These are the activations of a small neural network, seen along a few directions. Each row is one input.
Each table varies a few parts of the input and shows all the possible inputs, shuffled.
A made-up example of a description, with smaller parts first: ring(8) and (point or ring(11) or (values(2) and line(6))).
Shared parts are said once, and a part with two or three values counts as separate values.
(in the rows, 128 means zero)

Other details of the inputs shift rows strongly along two fixed directions, in all tables alike. That doesn't count.

Table:
R1: [144  85 151 139 214  95 165 123 114  95  94]
R2: [137 177 107 160  90 212  67  97 166 169 109]
R3: [194 159 100 192 141  73 170 155 173 118 115]
R4: [ 61  87 166  26 125 159 173 103  65 136  82]
R5: [154 153  84 197 169  76 142 155 154  92 194]
R6: [137  94 133 140 179  45 164 156 109 111 171]
R7: [157  57  89 165 201  80 140 118 160  66 105]
R8: [106 204 123 141 118 188  46 113 161 145 146]
R9: [ 64  69 127  49 164 126 182 108  85 109 107]
R10: [143  91  99 142 116 106 183 135 113 132 143]
R11: [ 97  91 145  68 119 111 213 140  63 117 133]
R12: [153 149 120 180 122 166  42 119 166 125 102]
R13: [111 191 164 128 122 174  34 118 150 167 135]
R14: [180 121  82 204 140  82 137 149 164  76 158]
R15: [ 54  77 190   4  18 155 125 137  37 173 106]
R16: [150 157  90 167 127 171  76  97 183 151 126]
R17: [164 167  72 208 161 101 159 150 160  80 184]
R18: [114 221 169  88  43 216  63 115 156 202  57]
R19: [ 71  67 150  16  57 118 172 126  72 148 132]
R20: [157 134 148 153 148 101 166 152 105 109 143]
R21: [122  78 107 102 110  94 177 130 106 142 151]
R22: [137 200 178 155 125 182  35 122 151 157 116]
R23: [138 206 178 144  77 160  71 150 119 161 156]
R24: [126  36  99 103 185  80 168 105 139  91 105]
Each input here is: values(2) and (point or line(5) or ring(6)).
Change only the values(2) part in R10. List by row number the other rows that result.
> R2
Start at R10 and move only the line(5) part, one step at a time. The first step leads to R21. Which rows follow, in order?
> R19, R14, R15
Change only the values(2) part in R16. List by row number the other rows that result.
> R21

Table:
R25: [123  93 129 119 140  76 159 152 104 124 156]
R26: [ 87 105 143  54  48 146 125 128  85 173 134]
R27: [136 127  91 155 171 136 115 105 166 113 141]
R28: [ 90  99 156  81 132 139  93 114 111 139  98]
R29: [164 182 121 181 119 168 108 128 159 118 104]
R30: [ 97 139 150  87  96 150 161 132  79 124 142]
R31: [158 183 124 174 119 124  86 144 168 141 165]
R32: [153 116 154 155 188  88 153 148 112  95 121]
R33: [ 92  58 145  38  93 104 157 123  88 158 120]
R34: [141 121 126 145 188  70 161 144 132 112 155]
R35: [151  65 141 125 144  91 153 134 106 109 102]
R36: [111 182 169 104  70 163  70 133 130 180 136]
R37: [134 110 150 120 171 111 171 133 100 103 103]
R38: [136 115 100 144 179  84 188 139 121 101 149]
R39: [137  78 103 151 206  73 128 120 151  90 128]
R40: [ 99 167 149 109 101 210  59  98 139 167 100]
R41: [109  67  92 117 177 107 166 114 116 103 137]
R42: [126  95 107 124 130 111 196 133 107  94 132]
R43: [146  81 131 155 192 100 122 128 128  79 109]
R44: [118 163 124 116  26 190 105 127 121 149 133]
R45: [140  89 164 125 156  89 146 149 100 111 114]
R46: [168 139 118 169 112 146 114 130 153 117  99]
R47: [150 195  94 166 109 161 112 120 182 137 135]
R48: [111  69 141  73 114  97 150 122 106 152 111]
R49: [148 203 112 165 135 147 114 126 166 132 151]
R50: [110 137 120  85  57 163 116 115 137 166 117]
R51: [136  77 102 162 176  87 144 133 123  65 156]
R52: [162 121 121 163 136 108 110 129 152 135 114]
R53: [136  75 103 116 138  91 169 119 139 125 103]
R54: [137 126 100 162 180 134 110 102 166 116 123]
R55: [ 64  51 145  29 135 110 138 113  89 131 120]
R56: [136 135 128 136  64 145 111 135 117 134 151]
R57: [147 176 118 162 159 125 131 125 158 126 133]
R58: [148 112 142 154 203  69 158 145 123 110 124]
R59: [ 93 176 159  91  80 158 110 142  97 165 155]
R60: [ 81  56 169  51 141 154 145 107  72 125  80]
R61: [159  84 100 153 158  89 160 125 149 114  95]
R62: [150 167  99 163 134 138 130 119 174 130 117]
R63: [143 137  95 184 147 153 116 116 144  91 155]
R64: [136 178  95 179 120 156  58 127 167 121 165]
R65: [155 170  78 177  82 151 108 130 169 138 144]
R66: [129 152 126 126 118 154 129 119 143 144  94]
R67: [ 94 125 117  78  86 149 162 125 106 146 123]
R68: [122 168 157 125 136 125 113 136 130 149 138]
R69: [152 205 131 174 141 155 100 127 160 139 121]
R70: [ 76 139 185  60  71 153 137 143  58 147 150]
R71: [160 186 144 181 125 132  73 143 160 148 135]
R72: [ 92 151 177  82  43 164 104 146  81 157 155]
What do these inputs look like to the network?
> line(6) and (values(2) or ring(6))
Changing only the line(6) part turns R32 into R34. The same change can be made to R37. Which row results?
> R49
Changing only the line(6) part turns R52 into R26. The same change can be made to R28. Which row results?
> R64
Change only the values(2) part in R60. List by row number the other rows that result.
> R43
Change only the values(2) part in R28. List by row number the other rows that result.
> R40

Table:
R73: [138 111 116 116  97 105 158 153 109 138 135]
R74: [127 172 181 106  97 159  76 137 119 158 123]
R75: [154  55  87 162 189  94 146 109 150  97 120]
R76: [123  61 130 120 222  93 179 120  94  90  88]
R77: [158 169 106 200 205 124 120 124 178 110 110]
R78: [100  83 119  86  79 150 138 115 113 143 128]
R79: [182 147  90 189 146 133  97 114 187 122 108]
R80: [162 156 166 163 139 118 106 146 145 115 117]
R81: [ 92 112 165  68 120 146  98 109 103 172  92]
R82: [ 77 115 134  69  60 149 138 132  84 152 149]
R83: [133 202  90 167  83 160  87 143 159 126 175]
R84: [113  73 125  83 132 100 216 139  66 112 135]
R85: [157 161 140 160 120 105 120 154 128 131 149]
R86: [ 86 129 165  49  22 160 136 140  74 172 109]
R87: [177 135  84 189 163 119 107 108 189 125 120]
R88: [176 190 122 207 154 121 133 144 137  99 164]
R89: [125  84 163 105 191 101 177 134  85 100 125]
R90: [125 121 154 120 200  95 177 140 121 112 127]
R91: [107 193 131 107  87 210  94 100 158 169  99]
R92: [114 135  90 118  99 149 121 117 149 118 146]
R93: [121 105  97 117 145 109 199 118 138 116 119]
R94: [125 169 168 135 105 173  59 130 130 153 151]
R95: [118 120 108 127 124 157 101  98 149 129 121]
R96: [ 89 157 169  79 110 158  83 129 114 137 146]
R97: [155 133  95 161 119  95 146 141 137 135 156]
R98: [144 147 140 145 127  95 128 144 123 142 158]
R99: [139 206 128 186  99 146  75 138 151 131 179]
R100: [124  51 137 125 173  54 186 150  86 103 156]
R101: [ 97 154 166  82 113 124 167 142  89 148 134]
R102: [151 136 130 179 184 101 109 134 148  97 159]
R103: [120  82 106 107 162  69 231 145 100 110 133]
R104: [142  70 151 126 158  42 198 160  91  94 120]
R105: [117 160 122 108  65 192 123 110 123 143 122]
R106: [101 102 157  63  77 160 119 108 111 155  69]
R107: [138  76 115 166 203  97 121 125 135 104 115]
R108: [107 109 169  94 121 135 113 128 108 139  67]
R109: [159 189 111 173  58 176  83 126 178 142 122]
R110: [117 121 157 101 129 144  94 125 121 149  84]
R111: [ 78  94 153  80 139 142 104 110 104 137 105]
R112: [112  95 123  71  72 140 148 124 113 151 109]
R113: [118  65 111 115 124  92 175 146  96 121 152]
R114: [140 157 101 137  74 157 100 114 158 158 132]
R115: [165 172  95 189 143 174  99 101 170 112 113]
R116: [136 123 100 167 201 107 106 125 157  90 126]
R117: [ 94 111 191  55 116 125 121 126  87 165 123]
R118: [114 135 105 123  76 165 110 113 146 138 142]
R119: [144 121  76 164 174 120 115 107 174  90 131]
R120: [151 181 105 190 152 104 109 148 157  94 182]
Changing only one part turns R108 into R86. The same change can be made to R111. Which row results?
> R82
Changing only one part turns R119 into R116. The same change can be made to R91. Which row results?
> R77
What do these inputs look like to the network?
> ring(6) and (values(2) or line(6))
Start at R92 and move only the line(6) part, one step at a time. The first step leads to R118. Which rows follow, in order?
> R78, R114, R112, R109
Which other rows agree with R101 in the ring(6) part? List them by row number.
> R85, R88, R98, R99, R100, R104, R120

::::::::::

→ REQUIREMENT
Your answer should consist of the lines from the line with "Changing only one part turns R108" to the line with "(values(2) or line(6))" above, repeated exactly, both ends included.

→ SOLVED EXERCISE
Changing only one part turns R108 into R86. The same change can be made to R111. Which row results?
> R82
Changing only one part turns R119 into R116. The same change can be made to R91. Which row results?
> R77
What do these inputs look like to the network?
> ring(6) and (values(2) or line(6))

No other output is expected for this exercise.